***** DATA TO USE *****

Here is a tiny trained network, its code and every weight. The questions are about switching its units off for an input and a class, where a switched-off unit gives its printed mean instead of its output.

import numpy as np


def w(rows, s, z=0):
    codes = np.array(rows[::2]) - 128.0
    scale = np.full(codes.shape[1], s)
    scale[-1] = z or s
    return codes * scale


def norm(h):
    return h / np.sqrt((h * h).mean(-1, keepdims=True) + 1e-5)


def f(y):
    return np.maximum(y, 0)


def log_softmax(a):
    a = a - a.max(-1, keepdims=True)
    return a - np.log(np.exp(a).sum(-1, keepdims=True))


def net(x, mask):
    res = np.array(x, float).reshape(1, 3) / 4 @ E
    u = 0
    for l in range(4):
        y = f(norm(res) @ A[l][:, :-1].T + A[l][:, -1])
        res = res + np.where(mask[u : u + 3], y, B[l][:, -1]) @ B[l][:, :-1]
        u += 3
    return log_softmax(norm(res)[-1] @ U[:, :-1].T + U[:, -1])


A, B = {}, {}
E = w([
[235,94,173,76,140,207,96,205],'x0',
[114,205,234,127,170,165,1,142],'x1',
[93,61,179,172,128,233,153,103],'x2',
],0.0085)
A[0] = w([
[250,253,67,191,92,95,150,96,156],'0.n0',
[216,110,139,130,149,162,244,48,56],'0.n1',
[28,125,98,133,132,112,138,143,254],'0.n2',
],0.0041,0.0032)
B[0] = w([
[90,148,189,67,160,168,105,99,224],'0.n0',
[161,177,48,222,114,100,75,121,175],'0.n1',
[254,152,92,115,151,176,106,164,253],'0.n2',
],0.0089,0.0037)
A[1] = w([
[2,50,193,141,134,220,189,39,77],'1.n0',
[146,130,133,130,223,173,92,149,123],'1.n1',
[46,235,135,203,66,88,169,3,4],'1.n2',
],0.0074,0.003)
B[1] = w([
[98,184,68,50,199,148,111,129,217],'1.n0',
[138,99,83,115,45,130,114,95,253],'1.n1',
[176,18,252,94,72,174,145,192,238],'1.n2',
],0.012,0.0045)
A[2] = w([
[50,74,219,137,100,125,151,47,4],'2.n0',
[64,191,185,199,135,164,82,135,158],'2.n1',
[127,182,176,124,101,2,142,212,15],'2.n2',
],0.0089,0.0021)
B[2] = w([
[184,97,171,98,77,142,147,119,189],'2.n0',
[137,145,137,197,131,81,172,179,240],'2.n1',
[120,161,130,8,113,169,92,89,253],'2.n2',
],0.016,0.0031)
A[3] = w([
[149,213,211,230,167,94,90,205,99],'3.n0',
[23,107,131,205,178,238,160,163,4],'3.n1',
[141,254,58,111,48,159,108,37,112],'3.n2',
],0.0081,0.0012)
B[3] = w([
[158,110,47,175,69,29,243,146,208],'3.n0',
[85,244,92,19,235,103,128,93,185],'3.n1',
[53,122,77,254,190,169,181,72,255],'3.n2',
],0.0096,0.0057)
U = w([
[120,237,71,49,191,198,92,79,153],'0',
[222,42,184,70,26,206,64,184,222],'1',
[169,127,67,204,87,75,187,171,239],'2',
[88,99,77,234,132,191,108,95,55],'3',
[45,65,180,166,158,74,3,137,2],'4',
[78,44,193,168,219,30,74,175,2],'5',
],0.012,0.0064)

Each question gives the input, the list of numbers given to net, and the class t.
The units are the neurons (one row each of A and B). Each row of codes is followed by its name. A weight is (code - 128) times the scale printed after its matrix; where a second scale follows, it is the last column's (A, B and U).
mask holds one flag per neuron, layer by layer. A switched-off neuron (its flag False) gives its mean, the last column of its row in B, instead of its output. The means were averaged over made-up inputs and are rounded, as every weight is.
A unit's drop is (log p(t) with every unit on - log p(t) with that unit switched off) / (log p(t) with every unit on - log p(t) with every unit switched off).
unit that matters most: the unit with the biggest drop
top k neurons: the k neurons with the biggest drops, biggest first
top k neurons in layer l: the k neurons of layer l with the biggest drops, biggest first
drop when u is switched off: that unit's drop, to one decimal
input [0,6,3], class 2: top neuron => (2.n1)
input [1,-2,1], class 3: top 3 neurons => (1.n2; 2.n1; 0.n1)
input [-1,3,1], class 3: top 2 neurons => (1.n1; 1.n2)
input [-3,4,-3], class 2: top 4 neurons => (2.n1; 0.n2; 3.n0; 0.n0)
input [-5,-4,4], class 1: top 2 neurons => (1.n2; 0.n1)
input [3,-1,3], class 3: top 4 neurons => (1.n2; 0.n1; 1.n1; 0.n2)
input [-5,6,-4], class 2: top 3 neurons => (2.n1; 0.n2; 3.n0)
input [2,8,-5], class 2: top 3 neurons => (2.n1; 3.n0; 1.n2)
input [1,-1,3], class 3: top 2 neurons => (1.n2; 0.n1)
input [3,3,0], class 3: top 4 neurons => (1.n2; 1.n1; 3.n2; 2.n0)
input [-4,-4,4], class 0: top 2 neurons in layer 2 => (2.n0; 2.n2)
input [-2,-1,0], class 3: top 2 neurons in layer 3 => (3.n2; 3.n0)
input [-1,1,1], class 3: top 2 neurons => (1.n2; 3.n2)
input [-2,1,-2], class 3: top 2 neurons => (0.n2; 3.n2)
input [-7,2,7], class 0: unit that matters most => 1.n0
input [4,-2,-4], class 0: top 2 neurons in layer 2 => (2.n1; 2.n0)
input [4,0,5], class 0: top 2 neurons in layer 1 => (1.n2; 1.n0)
input [-5,4,-4], class 1: top 2 neurons in layer 1 => (1.n2; 1.n0)
input [4,-4,5], class 0: top 2 neurons in layer 1 => (1.n2; 1.n1)
input [-5,-3,-2], class 1: top neuron in layer 1 => (1.n2)
input [-2,-1,2], class 3: top 2 neurons in layer 3 => (3.n0; 3.n2)
input [-7,-2,2], class 1: drop when 1.n2 is switched off => 1.3
input [-8,1,5], class 1: drop when 1.n2 is switched off => 1.5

*****

— EXERCISE REQUIREMENTS —
Lines holding the string "column" are the answer; copy each one from the listing above.

— SOLUTION —
The units are the neurons (one row each of A and B). Each row of codes is followed by its name. A weight is (code - 128) times the scale printed after its matrix; where a second scale follows, it is the last column's (A, B and U).
mask holds one flag per neuron, layer by layer. A switched-off neuron (its flag False) gives its mean, the last column of its row in B, instead of its output. The means were averaged over made-up inputs and are rounded, as every weight is.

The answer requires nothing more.